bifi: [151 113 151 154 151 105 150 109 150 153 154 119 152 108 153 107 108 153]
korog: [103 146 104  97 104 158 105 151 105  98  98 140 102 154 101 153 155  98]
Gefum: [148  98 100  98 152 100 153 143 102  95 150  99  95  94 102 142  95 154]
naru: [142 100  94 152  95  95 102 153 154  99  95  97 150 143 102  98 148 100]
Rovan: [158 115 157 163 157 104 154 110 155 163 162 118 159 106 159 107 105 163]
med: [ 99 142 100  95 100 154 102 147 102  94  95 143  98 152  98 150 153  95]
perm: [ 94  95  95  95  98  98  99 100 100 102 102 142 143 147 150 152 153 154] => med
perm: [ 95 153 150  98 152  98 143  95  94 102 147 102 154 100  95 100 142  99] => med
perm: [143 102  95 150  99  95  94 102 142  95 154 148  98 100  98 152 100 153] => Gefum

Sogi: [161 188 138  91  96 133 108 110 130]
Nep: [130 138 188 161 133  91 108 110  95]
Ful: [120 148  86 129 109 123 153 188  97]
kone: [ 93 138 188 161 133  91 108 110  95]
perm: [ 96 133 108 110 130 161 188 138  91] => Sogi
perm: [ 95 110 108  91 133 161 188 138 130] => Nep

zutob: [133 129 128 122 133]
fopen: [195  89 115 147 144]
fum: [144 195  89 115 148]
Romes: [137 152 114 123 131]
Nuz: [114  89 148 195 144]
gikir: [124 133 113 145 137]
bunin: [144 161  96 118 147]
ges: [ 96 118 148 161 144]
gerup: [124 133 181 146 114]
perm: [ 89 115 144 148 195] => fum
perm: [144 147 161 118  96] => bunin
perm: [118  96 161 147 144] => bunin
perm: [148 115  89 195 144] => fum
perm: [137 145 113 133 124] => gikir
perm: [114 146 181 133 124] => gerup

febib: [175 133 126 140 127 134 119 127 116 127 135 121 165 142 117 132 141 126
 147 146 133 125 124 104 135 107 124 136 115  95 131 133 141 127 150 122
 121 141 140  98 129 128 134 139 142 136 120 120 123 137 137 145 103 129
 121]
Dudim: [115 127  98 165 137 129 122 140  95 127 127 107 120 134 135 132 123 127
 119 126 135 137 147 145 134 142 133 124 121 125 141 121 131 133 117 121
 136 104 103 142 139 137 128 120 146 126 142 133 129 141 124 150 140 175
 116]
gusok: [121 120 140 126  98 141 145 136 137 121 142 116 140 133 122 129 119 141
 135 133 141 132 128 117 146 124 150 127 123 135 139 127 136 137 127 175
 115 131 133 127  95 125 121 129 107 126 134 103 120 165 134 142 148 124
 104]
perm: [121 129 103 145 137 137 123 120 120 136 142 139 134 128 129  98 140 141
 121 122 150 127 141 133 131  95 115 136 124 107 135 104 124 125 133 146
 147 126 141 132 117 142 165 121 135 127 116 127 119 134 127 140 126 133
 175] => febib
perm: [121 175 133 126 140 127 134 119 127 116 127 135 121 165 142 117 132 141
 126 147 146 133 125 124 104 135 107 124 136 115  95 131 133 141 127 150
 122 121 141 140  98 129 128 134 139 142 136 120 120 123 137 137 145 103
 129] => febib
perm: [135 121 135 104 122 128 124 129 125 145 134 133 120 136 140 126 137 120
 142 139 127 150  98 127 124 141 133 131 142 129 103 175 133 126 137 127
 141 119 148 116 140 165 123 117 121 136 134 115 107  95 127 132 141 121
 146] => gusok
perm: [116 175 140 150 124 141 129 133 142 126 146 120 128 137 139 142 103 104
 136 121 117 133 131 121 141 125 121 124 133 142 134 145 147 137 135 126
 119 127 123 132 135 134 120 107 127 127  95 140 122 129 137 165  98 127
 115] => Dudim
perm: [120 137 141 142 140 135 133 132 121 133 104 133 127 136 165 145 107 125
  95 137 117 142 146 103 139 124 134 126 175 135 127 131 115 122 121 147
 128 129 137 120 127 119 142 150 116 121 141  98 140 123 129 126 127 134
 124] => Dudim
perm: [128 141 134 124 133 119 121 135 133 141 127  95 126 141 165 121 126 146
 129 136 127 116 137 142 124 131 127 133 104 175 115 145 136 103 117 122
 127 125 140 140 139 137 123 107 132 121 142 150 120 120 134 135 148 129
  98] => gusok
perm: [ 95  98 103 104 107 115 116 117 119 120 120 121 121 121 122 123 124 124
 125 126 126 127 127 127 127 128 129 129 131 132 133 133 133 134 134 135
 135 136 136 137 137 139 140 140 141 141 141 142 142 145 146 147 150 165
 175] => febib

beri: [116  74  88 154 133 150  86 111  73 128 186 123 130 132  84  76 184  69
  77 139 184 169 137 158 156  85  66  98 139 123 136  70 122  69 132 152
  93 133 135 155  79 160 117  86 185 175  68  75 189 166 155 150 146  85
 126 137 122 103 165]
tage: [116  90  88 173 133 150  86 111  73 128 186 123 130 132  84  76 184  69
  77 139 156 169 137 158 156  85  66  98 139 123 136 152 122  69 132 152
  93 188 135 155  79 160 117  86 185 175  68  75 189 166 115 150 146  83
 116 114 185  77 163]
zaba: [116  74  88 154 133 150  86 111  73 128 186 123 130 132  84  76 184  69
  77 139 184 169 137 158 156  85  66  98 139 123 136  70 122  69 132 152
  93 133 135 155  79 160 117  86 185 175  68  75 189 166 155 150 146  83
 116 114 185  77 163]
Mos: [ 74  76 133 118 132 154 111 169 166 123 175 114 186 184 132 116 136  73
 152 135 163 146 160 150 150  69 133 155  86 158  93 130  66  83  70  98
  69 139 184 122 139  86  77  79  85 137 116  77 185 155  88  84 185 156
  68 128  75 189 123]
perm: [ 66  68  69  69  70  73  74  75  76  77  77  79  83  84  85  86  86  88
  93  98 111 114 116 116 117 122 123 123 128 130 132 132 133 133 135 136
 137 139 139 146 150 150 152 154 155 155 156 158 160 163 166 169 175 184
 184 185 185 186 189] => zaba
━━━━━━
Exact reproduction of every entry is needed.

> **Expected output**:
bifi: [151 113 151 154 151 105 150 109 150 153 154 119 152 108 153 107 108 153]
korog: [103 146 104  97 104 158 105 151 105  98  98 140 102 154 101 153 155  98]
Gefum: [148  98 100  98 152 100 153 143 102  95 150  99  95  94 102 142  95 154]
naru: [142 100  94 152  95  95 102 153 154  99  95  97 150 143 102  98 148 100]
Rovan: [158 115 157 163 157 104 154 110 155 163 162 118 159 106 159 107 105 163]
med: [ 99 142 100  95 100 154 102 147 102  94  95 143  98 152  98 150 153  95]
perm: [ 94  95  95  95  98  98  99 100 100 102 102 142 143 147 150 152 153 154] => med
perm: [ 95 153 150  98 152  98 143  95  94 102 147 102 154 100  95 100 142  99] => med
perm: [143 102  95 150  99  95  94 102 142  95 154 148  98 100  98 152 100 153] => Gefum

Sogi: [161 188 138  91  96 133 108 110 130]
Nep: [130 138 188 161 133  91 108 110  95]
Ful: [120 148  86 129 109 123 153 188  97]
kone: [ 93 138 188 161 133  91 108 110  95]
perm: [ 96 133 108 110 130 161 188 138  91] => Sogi
perm: [ 95 110 108  91 133 161 188 138 130] => Nep

zutob: [133 129 128 122 133]
fopen: [195  89 115 147 144]
fum: [144 195  89 115 148]
Romes: [137 152 114 123 131]
Nuz: [114  89 148 195 144]
gikir: [124 133 113 145 137]
bunin: [144 161  96 118 147]
ges: [ 96 118 148 161 144]
gerup: [124 133 181 146 114]
perm: [ 89 115 144 148 195] => fum
perm: [144 147 161 118  96] => bunin
perm: [118  96 161 147 144] => bunin
perm: [148 115  89 195 144] => fum
perm: [137 145 113 133 124] => gikir
perm: [114 146 181 133 124] => gerup

febib: [175 133 126 140 127 134 119 127 116 127 135 121 165 142 117 132 141 126
 147 146 133 125 124 104 135 107 124 136 115  95 131 133 141 127 150 122
 121 141 140  98 129 128 134 139 142 136 120 120 123 137 137 145 103 129
 121]
Dudim: [115 127  98 165 137 129 122 140  95 127 127 107 120 134 135 132 123 127
 119 126 135 137 147 145 134 142 133 124 121 125 141 121 131 133 117 121
 136 104 103 142 139 137 128 120 146 126 142 133 129 141 124 150 140 175
 116]
gusok: [121 120 140 126  98 141 145 136 137 121 142 116 140 133 122 129 119 141
 135 133 141 132 128 117 146 124 150 127 123 135 139 127 136 137 127 175
 115 131 133 127  95 125 121 129 107 126 134 103 120 165 134 142 148 124
 104]
perm: [121 129 103 145 137 137 123 120 120 136 142 139 134 128 129  98 140 141
 121 122 150 127 141 133 131  95 115 136 124 107 135 104 124 125 133 146
 147 126 141 132 117 142 165 121 135 127 116 127 119 134 127 140 126 133
 175] => febib
perm: [121 175 133 126 140 127 134 119 127 116 127 135 121 165 142 117 132 141
 126 147 146 133 125 124 104 135 107 124 136 115  95 131 133 141 127 150
 122 121 141 140  98 129 128 134 139 142 136 120 120 123 137 137 145 103
 129] => febib
perm: [135 121 135 104 122 128 124 129 125 145 134 133 120 136 140 126 137 120
 142 139 127 150  98 127 124 141 133 131 142 129 103 175 133 126 137 127
 141 119 148 116 140 165 123 117 121 136 134 115 107  95 127 132 141 121
 146] => gusok
perm: [116 175 140 150 124 141 129 133 142 126 146 120 128 137 139 142 103 104
 136 121 117 133 131 121 141 125 121 124 133 142 134 145 147 137 135 126
 119 127 123 132 135 134 120 107 127 127  95 140 122 129 137 165  98 127
 115] => Dudim
perm: [120 137 141 142 140 135 133 132 121 133 104 133 127 136 165 145 107 125
  95 137 117 142 146 103 139 124 134 126 175 135 127 131 115 122 121 147
 128 129 137 120 127 119 142 150 116 121 141  98 140 123 129 126 127 134
 124] => Dudim
perm: [128 141 134 124 133 119 121 135 133 141 127  95 126 141 165 121 126 146
 129 136 127 116 137 142 124 131 127 133 104 175 115 145 136 103 117 122
 127 125 140 140 139 137 123 107 132 121 142 150 120 120 134 135 148 129
  98] => gusok
perm: [ 95  98 103 104 107 115 116 117 119 120 120 121 121 121 122 123 124 124
 125 126 126 127 127 127 127 128 129 129 131 132 133 133 133 134 134 135
 135 136 136 137 137 139 140 140 141 141 141 142 142 145 146 147 150 165
 175] => febib

beri: [116  74  88 154 133 150  86 111  73 128 186 123 130 132  84  76 184  69
  77 139 184 169 137 158 156  85  66  98 139 123 136  70 122  69 132 152
  93 133 135 155  79 160 117  86 185 175  68  75 189 166 155 150 146  85
 126 137 122 103 165]
tage: [116  90  88 173 133 150  86 111  73 128 186 123 130 132  84  76 184  69
  77 139 156 169 137 158 156  85  66  98 139 123 136 152 122  69 132 152
  93 188 135 155  79 160 117  86 185 175  68  75 189 166 115 150 146  83
 116 114 185  77 163]
zaba: [116  74  88 154 133 150  86 111  73 128 186 123 130 132  84  76 184  69
  77 139 184 169 137 158 156  85  66  98 139 123 136  70 122  69 132 152
  93 133 135 155  79 160 117  86 185 175  68  75 189 166 155 150 146  83
 116 114 185  77 163]
Mos: [ 74  76 133 118 132 154 111 169 166 123 175 114 186 184 132 116 136  73
 152 135 163 146 160 150 150  69 133 155  86 158  93 130  66  83  70  98
  69 139 184 122 139  86  77  79  85 137 116  77 185 155  88  84 185 156
  68 128  75 189 123]
perm: [ 66  68  69  69  70  73  74  75  76  77  77  79  83  84  85  86  86  88
  93  98 111 114 116 116 117 122 123 123 128 130 132 132 133 133 135 136
 137 139 139 146 150 150 152 154 155 155 156 158 160 163 166 169 175 184
 184 185 185 186 189] => zaba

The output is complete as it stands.